== PROBLEM STATEMENT ==
Copy exactly the lines that run from the one containing "x60: [26 -21 25 -75 30 7 -2 36 -41 25 27 -4]" through the end of the entries, both ends included.

##### DATA TO PROCESS #####

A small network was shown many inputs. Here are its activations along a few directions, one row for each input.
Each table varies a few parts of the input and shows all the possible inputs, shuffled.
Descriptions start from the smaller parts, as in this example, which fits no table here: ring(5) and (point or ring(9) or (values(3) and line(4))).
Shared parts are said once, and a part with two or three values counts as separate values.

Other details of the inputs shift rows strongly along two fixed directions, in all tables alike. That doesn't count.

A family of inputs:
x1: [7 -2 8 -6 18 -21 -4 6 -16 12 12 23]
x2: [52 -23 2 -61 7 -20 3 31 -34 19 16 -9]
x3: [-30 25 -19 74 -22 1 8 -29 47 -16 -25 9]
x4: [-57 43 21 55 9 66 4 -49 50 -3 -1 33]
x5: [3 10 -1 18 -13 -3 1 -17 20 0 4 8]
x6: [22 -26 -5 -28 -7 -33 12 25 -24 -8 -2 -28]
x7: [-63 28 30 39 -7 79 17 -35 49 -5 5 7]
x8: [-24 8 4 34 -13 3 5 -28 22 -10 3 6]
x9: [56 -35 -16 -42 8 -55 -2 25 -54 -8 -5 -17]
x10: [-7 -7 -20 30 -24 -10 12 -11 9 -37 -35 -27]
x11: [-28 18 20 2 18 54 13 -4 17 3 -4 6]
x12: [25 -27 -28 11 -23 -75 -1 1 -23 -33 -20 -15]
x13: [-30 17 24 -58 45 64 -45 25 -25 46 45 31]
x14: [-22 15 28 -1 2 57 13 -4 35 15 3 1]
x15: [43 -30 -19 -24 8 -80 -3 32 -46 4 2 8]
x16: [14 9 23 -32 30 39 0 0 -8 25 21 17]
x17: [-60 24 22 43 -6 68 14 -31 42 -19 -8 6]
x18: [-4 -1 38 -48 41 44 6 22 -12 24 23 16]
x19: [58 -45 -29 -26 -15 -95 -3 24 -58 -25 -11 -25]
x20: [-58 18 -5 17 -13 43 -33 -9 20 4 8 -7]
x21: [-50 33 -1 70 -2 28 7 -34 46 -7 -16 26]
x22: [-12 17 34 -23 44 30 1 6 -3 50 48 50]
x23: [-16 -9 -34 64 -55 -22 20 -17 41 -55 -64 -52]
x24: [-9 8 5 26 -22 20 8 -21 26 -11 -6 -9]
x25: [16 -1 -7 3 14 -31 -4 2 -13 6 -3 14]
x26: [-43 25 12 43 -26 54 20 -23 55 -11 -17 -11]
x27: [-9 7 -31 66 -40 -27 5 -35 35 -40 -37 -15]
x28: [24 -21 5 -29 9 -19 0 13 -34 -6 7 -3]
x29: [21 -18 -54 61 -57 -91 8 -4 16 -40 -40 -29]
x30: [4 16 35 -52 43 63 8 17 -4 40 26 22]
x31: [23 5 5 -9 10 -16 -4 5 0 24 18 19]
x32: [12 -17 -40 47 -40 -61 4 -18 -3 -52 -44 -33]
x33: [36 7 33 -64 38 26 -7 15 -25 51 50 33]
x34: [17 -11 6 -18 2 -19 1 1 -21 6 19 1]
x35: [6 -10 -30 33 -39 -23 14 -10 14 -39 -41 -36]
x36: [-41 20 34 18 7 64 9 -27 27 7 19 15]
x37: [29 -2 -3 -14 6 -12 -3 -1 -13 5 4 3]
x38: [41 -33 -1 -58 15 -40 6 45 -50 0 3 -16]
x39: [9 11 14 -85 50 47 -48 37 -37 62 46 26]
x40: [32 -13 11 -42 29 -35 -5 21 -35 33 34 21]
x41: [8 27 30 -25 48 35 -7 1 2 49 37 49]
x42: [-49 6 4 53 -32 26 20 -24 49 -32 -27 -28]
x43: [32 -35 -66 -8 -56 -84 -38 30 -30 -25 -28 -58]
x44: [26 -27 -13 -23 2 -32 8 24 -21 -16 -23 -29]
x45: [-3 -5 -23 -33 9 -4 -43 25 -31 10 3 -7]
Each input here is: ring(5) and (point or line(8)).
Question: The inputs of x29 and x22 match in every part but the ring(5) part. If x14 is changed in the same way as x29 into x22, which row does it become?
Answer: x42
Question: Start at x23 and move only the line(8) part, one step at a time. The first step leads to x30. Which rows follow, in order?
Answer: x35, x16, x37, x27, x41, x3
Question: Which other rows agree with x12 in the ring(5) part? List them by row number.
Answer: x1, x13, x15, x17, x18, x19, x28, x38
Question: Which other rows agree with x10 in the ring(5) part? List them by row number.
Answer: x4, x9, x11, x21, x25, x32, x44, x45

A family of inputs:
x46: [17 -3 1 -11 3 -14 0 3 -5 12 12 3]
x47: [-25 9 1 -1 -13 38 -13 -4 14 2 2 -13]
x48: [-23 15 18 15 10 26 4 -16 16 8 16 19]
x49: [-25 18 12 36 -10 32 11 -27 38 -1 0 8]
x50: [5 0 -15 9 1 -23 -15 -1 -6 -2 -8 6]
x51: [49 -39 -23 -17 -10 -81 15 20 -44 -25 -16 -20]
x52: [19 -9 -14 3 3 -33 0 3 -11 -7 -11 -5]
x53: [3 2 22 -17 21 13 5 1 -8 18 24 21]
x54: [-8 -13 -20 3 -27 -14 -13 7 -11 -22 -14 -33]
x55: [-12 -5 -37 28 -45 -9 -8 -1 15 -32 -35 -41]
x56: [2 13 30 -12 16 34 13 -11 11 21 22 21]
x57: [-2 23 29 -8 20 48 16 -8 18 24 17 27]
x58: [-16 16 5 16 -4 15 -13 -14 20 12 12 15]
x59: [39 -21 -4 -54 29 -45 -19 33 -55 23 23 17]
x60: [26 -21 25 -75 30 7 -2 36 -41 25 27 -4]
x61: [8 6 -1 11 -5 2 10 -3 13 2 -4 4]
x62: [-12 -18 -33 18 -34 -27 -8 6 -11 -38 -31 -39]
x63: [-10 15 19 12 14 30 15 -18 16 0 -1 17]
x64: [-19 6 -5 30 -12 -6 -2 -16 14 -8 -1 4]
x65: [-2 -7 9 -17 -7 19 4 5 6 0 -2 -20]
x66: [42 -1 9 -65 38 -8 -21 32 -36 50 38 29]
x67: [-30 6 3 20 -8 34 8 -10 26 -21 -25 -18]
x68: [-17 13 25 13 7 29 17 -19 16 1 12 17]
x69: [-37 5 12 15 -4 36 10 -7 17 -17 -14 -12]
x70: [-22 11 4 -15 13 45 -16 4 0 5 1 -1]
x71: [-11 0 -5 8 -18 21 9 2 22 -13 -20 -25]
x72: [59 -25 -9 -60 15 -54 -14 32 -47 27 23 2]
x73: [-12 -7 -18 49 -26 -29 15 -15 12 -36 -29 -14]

#####

== SOLUTION BELOW ==
x60: [26 -21 25 -75 30 7 -2 36 -41 25 27 -4]
x61: [8 6 -1 11 -5 2 10 -3 13 2 -4 4]
x62: [-12 -18 -33 18 -34 -27 -8 6 -11 -38 -31 -39]
x63: [-10 15 19 12 14 30 15 -18 16 0 -1 17]
x64: [-19 6 -5 30 -12 -6 -2 -16 14 -8 -1 4]
x65: [-2 -7 9 -17 -7 19 4 5 6 0 -2 -20]
x66: [42 -1 9 -65 38 -8 -21 32 -36 50 38 29]
x67: [-30 6 3 20 -8 34 8 -10 26 -21 -25 -18]
x68: [-17 13 25 13 7 29 17 -19 16 1 12 17]
x69: [-37 5 12 15 -4 36 10 -7 17 -17 -14 -12]
x70: [-22 11 4 -15 13 45 -16 4 0 5 1 -1]
x71: [-11 0 -5 8 -18 21 9 2 22 -13 -20 -25]
x72: [59 -25 -9 -60 15 -54 -14 32 -47 27 23 2]
x73: [-12 -7 -18 49 -26 -29 15 -15 12 -36 -29 -14]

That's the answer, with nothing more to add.